TASK STATEMENT -> Copy out the data below. Leave nothing out and alter nothing.

RECORDS PROVIDED ->
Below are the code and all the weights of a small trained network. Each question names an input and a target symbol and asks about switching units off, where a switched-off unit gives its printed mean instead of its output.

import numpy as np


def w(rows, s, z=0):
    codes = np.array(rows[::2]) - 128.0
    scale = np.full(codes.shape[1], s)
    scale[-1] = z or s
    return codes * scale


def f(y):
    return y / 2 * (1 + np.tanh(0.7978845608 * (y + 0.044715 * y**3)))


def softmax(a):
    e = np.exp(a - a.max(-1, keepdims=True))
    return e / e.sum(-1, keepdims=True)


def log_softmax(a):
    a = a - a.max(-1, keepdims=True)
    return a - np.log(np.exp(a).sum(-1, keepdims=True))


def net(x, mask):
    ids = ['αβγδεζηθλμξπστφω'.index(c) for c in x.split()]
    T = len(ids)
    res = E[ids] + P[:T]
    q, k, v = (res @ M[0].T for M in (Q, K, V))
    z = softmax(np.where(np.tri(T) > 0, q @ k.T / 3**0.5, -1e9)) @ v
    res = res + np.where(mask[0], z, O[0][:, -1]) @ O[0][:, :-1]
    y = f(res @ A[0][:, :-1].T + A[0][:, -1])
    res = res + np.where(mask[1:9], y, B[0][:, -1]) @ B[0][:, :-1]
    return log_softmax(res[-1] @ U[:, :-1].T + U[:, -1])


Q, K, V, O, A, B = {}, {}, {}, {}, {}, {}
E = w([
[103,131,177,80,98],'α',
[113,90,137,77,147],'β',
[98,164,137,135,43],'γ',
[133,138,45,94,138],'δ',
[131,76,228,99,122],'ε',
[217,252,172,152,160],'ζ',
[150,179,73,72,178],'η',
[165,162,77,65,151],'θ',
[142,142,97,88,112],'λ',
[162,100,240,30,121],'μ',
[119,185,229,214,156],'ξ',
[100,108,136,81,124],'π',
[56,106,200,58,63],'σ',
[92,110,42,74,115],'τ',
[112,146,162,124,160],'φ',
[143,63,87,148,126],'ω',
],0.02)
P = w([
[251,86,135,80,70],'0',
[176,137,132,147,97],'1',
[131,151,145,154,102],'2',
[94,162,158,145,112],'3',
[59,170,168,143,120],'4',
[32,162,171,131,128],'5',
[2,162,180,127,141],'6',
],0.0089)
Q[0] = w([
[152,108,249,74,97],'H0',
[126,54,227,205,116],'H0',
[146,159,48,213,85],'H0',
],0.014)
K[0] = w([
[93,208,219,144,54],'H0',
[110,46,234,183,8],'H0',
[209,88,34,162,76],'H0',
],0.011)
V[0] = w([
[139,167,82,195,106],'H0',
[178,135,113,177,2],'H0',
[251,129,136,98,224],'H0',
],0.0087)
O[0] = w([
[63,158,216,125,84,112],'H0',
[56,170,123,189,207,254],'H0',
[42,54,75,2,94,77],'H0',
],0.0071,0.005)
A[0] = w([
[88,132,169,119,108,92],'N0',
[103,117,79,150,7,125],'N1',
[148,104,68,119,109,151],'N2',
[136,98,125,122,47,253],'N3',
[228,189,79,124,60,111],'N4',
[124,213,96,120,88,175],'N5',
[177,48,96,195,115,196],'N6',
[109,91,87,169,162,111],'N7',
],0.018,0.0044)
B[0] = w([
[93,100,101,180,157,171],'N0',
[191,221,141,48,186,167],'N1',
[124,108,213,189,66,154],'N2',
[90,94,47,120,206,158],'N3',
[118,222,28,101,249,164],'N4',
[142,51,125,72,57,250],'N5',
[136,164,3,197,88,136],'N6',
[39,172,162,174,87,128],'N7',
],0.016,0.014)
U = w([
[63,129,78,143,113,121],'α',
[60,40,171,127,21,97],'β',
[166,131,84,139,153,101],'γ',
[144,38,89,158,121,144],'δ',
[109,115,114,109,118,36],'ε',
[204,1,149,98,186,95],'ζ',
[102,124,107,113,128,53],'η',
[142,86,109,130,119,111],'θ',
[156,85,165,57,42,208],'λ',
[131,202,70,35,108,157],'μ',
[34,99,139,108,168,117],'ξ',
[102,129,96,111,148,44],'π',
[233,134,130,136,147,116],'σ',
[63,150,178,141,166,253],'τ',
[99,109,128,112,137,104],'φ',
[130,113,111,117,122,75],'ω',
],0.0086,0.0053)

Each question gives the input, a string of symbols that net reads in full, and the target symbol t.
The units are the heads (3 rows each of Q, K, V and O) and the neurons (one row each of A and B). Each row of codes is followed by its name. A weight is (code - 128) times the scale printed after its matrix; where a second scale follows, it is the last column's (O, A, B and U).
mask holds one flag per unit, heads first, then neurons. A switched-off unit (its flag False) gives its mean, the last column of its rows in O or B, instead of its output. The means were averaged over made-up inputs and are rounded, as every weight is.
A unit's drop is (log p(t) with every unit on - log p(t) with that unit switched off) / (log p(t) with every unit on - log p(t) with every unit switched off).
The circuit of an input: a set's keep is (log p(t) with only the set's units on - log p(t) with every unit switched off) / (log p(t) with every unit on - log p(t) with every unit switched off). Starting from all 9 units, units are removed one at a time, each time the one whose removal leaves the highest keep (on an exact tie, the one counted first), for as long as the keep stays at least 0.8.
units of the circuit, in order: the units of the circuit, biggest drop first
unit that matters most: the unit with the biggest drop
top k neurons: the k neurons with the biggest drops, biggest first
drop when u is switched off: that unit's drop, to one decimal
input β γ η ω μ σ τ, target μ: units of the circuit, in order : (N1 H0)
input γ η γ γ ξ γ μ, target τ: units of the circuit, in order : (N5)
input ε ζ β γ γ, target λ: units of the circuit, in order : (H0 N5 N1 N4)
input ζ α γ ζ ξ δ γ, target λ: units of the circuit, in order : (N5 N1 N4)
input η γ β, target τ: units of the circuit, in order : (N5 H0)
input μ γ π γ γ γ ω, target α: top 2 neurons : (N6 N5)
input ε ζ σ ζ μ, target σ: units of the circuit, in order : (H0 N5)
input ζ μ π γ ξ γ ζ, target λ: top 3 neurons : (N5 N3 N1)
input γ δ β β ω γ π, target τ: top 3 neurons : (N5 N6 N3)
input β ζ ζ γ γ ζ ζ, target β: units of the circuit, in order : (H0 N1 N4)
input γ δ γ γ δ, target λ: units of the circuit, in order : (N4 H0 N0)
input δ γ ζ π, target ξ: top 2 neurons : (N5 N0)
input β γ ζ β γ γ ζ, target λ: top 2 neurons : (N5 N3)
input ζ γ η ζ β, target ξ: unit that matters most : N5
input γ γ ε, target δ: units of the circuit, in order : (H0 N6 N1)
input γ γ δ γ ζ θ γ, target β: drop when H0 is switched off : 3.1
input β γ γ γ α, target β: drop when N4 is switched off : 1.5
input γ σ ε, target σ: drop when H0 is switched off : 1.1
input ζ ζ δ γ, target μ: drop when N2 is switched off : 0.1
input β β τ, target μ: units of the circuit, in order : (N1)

REPLY ->
Below are the code and all the weights of a small trained network. Each question names an input and a target symbol and asks about switching units off, where a switched-off unit gives its printed mean instead of its output.

import numpy as np


def w(rows, s, z=0):
    codes = np.array(rows[::2]) - 128.0
    scale = np.full(codes.shape[1], s)
    scale[-1] = z or s
    return codes * scale


def f(y):
    return y / 2 * (1 + np.tanh(0.7978845608 * (y + 0.044715 * y**3)))


def softmax(a):
    e = np.exp(a - a.max(-1, keepdims=True))
    return e / e.sum(-1, keepdims=True)


def log_softmax(a):
    a = a - a.max(-1, keepdims=True)
    return a - np.log(np.exp(a).sum(-1, keepdims=True))


def net(x, mask):
    ids = ['αβγδεζηθλμξπστφω'.index(c) for c in x.split()]
    T = len(ids)
    res = E[ids] + P[:T]
    q, k, v = (res @ M[0].T for M in (Q, K, V))
    z = softmax(np.where(np.tri(T) > 0, q @ k.T / 3**0.5, -1e9)) @ v
    res = res + np.where(mask[0], z, O[0][:, -1]) @ O[0][:, :-1]
    y = f(res @ A[0][:, :-1].T + A[0][:, -1])
    res = res + np.where(mask[1:9], y, B[0][:, -1]) @ B[0][:, :-1]
    return log_softmax(res[-1] @ U[:, :-1].T + U[:, -1])


Q, K, V, O, A, B = {}, {}, {}, {}, {}, {}
E = w([
[103,131,177,80,98],'α',
[113,90,137,77,147],'β',
[98,164,137,135,43],'γ',
[133,138,45,94,138],'δ',
[131,76,228,99,122],'ε',
[217,252,172,152,160],'ζ',
[150,179,73,72,178],'η',
[165,162,77,65,151],'θ',
[142,142,97,88,112],'λ',
[162,100,240,30,121],'μ',
[119,185,229,214,156],'ξ',
[100,108,136,81,124],'π',
[56,106,200,58,63],'σ',
[92,110,42,74,115],'τ',
[112,146,162,124,160],'φ',
[143,63,87,148,126],'ω',
],0.02)
P = w([
[251,86,135,80,70],'0',
[176,137,132,147,97],'1',
[131,151,145,154,102],'2',
[94,162,158,145,112],'3',
[59,170,168,143,120],'4',
[32,162,171,131,128],'5',
[2,162,180,127,141],'6',
],0.0089)
Q[0] = w([
[152,108,249,74,97],'H0',
[126,54,227,205,116],'H0',
[146,159,48,213,85],'H0',
],0.014)
K[0] = w([
[93,208,219,144,54],'H0',
[110,46,234,183,8],'H0',
[209,88,34,162,76],'H0',
],0.011)
V[0] = w([
[139,167,82,195,106],'H0',
[178,135,113,177,2],'H0',
[251,129,136,98,224],'H0',
],0.0087)
O[0] = w([
[63,158,216,125,84,112],'H0',
[56,170,123,189,207,254],'H0',
[42,54,75,2,94,77],'H0',
],0.0071,0.005)
A[0] = w([
[88,132,169,119,108,92],'N0',
[103,117,79,150,7,125],'N1',
[148,104,68,119,109,151],'N2',
[136,98,125,122,47,253],'N3',
[228,189,79,124,60,111],'N4',
[124,213,96,120,88,175],'N5',
[177,48,96,195,115,196],'N6',
[109,91,87,169,162,111],'N7',
],0.018,0.0044)
B[0] = w([
[93,100,101,180,157,171],'N0',
[191,221,141,48,186,167],'N1',
[124,108,213,189,66,154],'N2',
[90,94,47,120,206,158],'N3',
[118,222,28,101,249,164],'N4',
[142,51,125,72,57,250],'N5',
[136,164,3,197,88,136],'N6',
[39,172,162,174,87,128],'N7',
],0.016,0.014)
U = w([
[63,129,78,143,113,121],'α',
[60,40,171,127,21,97],'β',
[166,131,84,139,153,101],'γ',
[144,38,89,158,121,144],'δ',
[109,115,114,109,118,36],'ε',
[204,1,149,98,186,95],'ζ',
[102,124,107,113,128,53],'η',
[142,86,109,130,119,111],'θ',
[156,85,165,57,42,208],'λ',
[131,202,70,35,108,157],'μ',
[34,99,139,108,168,117],'ξ',
[102,129,96,111,148,44],'π',
[233,134,130,136,147,116],'σ',
[63,150,178,141,166,253],'τ',
[99,109,128,112,137,104],'φ',
[130,113,111,117,122,75],'ω',
],0.0086,0.0053)

Each question gives the input, a string of symbols that net reads in full, and the target symbol t.
The units are the heads (3 rows each of Q, K, V and O) and the neurons (one row each of A and B). Each row of codes is followed by its name. A weight is (code - 128) times the scale printed after its matrix; where a second scale follows, it is the last column's (O, A, B and U).
mask holds one flag per unit, heads first, then neurons. A switched-off unit (its flag False) gives its mean, the last column of its rows in O or B, instead of its output. The means were averaged over made-up inputs and are rounded, as every weight is.
A unit's drop is (log p(t) with every unit on - log p(t) with that unit switched off) / (log p(t) with every unit on - log p(t) with every unit switched off).
The circuit of an input: a set's keep is (log p(t) with only the set's units on - log p(t) with every unit switched off) / (log p(t) with every unit on - log p(t) with every unit switched off). Starting from all 9 units, units are removed one at a time, each time the one whose removal leaves the highest keep (on an exact tie, the one counted first), for as long as the keep stays at least 0.8.
units of the circuit, in order: the units of the circuit, biggest drop first
unit that matters most: the unit with the biggest drop
top k neurons: the k neurons with the biggest drops, biggest first
drop when u is switched off: that unit's drop, to one decimal
input β γ η ω μ σ τ, target μ: units of the circuit, in order : (N1 H0)
input γ η γ γ ξ γ μ, target τ: units of the circuit, in order : (N5)
input ε ζ β γ γ, target λ: units of the circuit, in order : (H0 N5 N1 N4)
input ζ α γ ζ ξ δ γ, target λ: units of the circuit, in order : (N5 N1 N4)
input η γ β, target τ: units of the circuit, in order : (N5 H0)
input μ γ π γ γ γ ω, target α: top 2 neurons : (N6 N5)
input ε ζ σ ζ μ, target σ: units of the circuit, in order : (H0 N5)
input ζ μ π γ ξ γ ζ, target λ: top 3 neurons : (N5 N3 N1)
input γ δ β β ω γ π, target τ: top 3 neurons : (N5 N6 N3)
input β ζ ζ γ γ ζ ζ, target β: units of the circuit, in order : (H0 N1 N4)
input γ δ γ γ δ, target λ: units of the circuit, in order : (N4 H0 N0)
input δ γ ζ π, target ξ: top 2 neurons : (N5 N0)
input β γ ζ β γ γ ζ, target λ: top 2 neurons : (N5 N3)
input ζ γ η ζ β, target ξ: unit that matters most : N5
input γ γ ε, target δ: units of the circuit, in order : (H0 N6 N1)
input γ γ δ γ ζ θ γ, target β: drop when H0 is switched off : 3.1
input β γ γ γ α, target β: drop when N4 is switched off : 1.5
input γ σ ε, target σ: drop when H0 is switched off : 1.1
input ζ ζ δ γ, target μ: drop when N2 is switched off : 0.1
input β β τ, target μ: units of the circuit, in order : (N1)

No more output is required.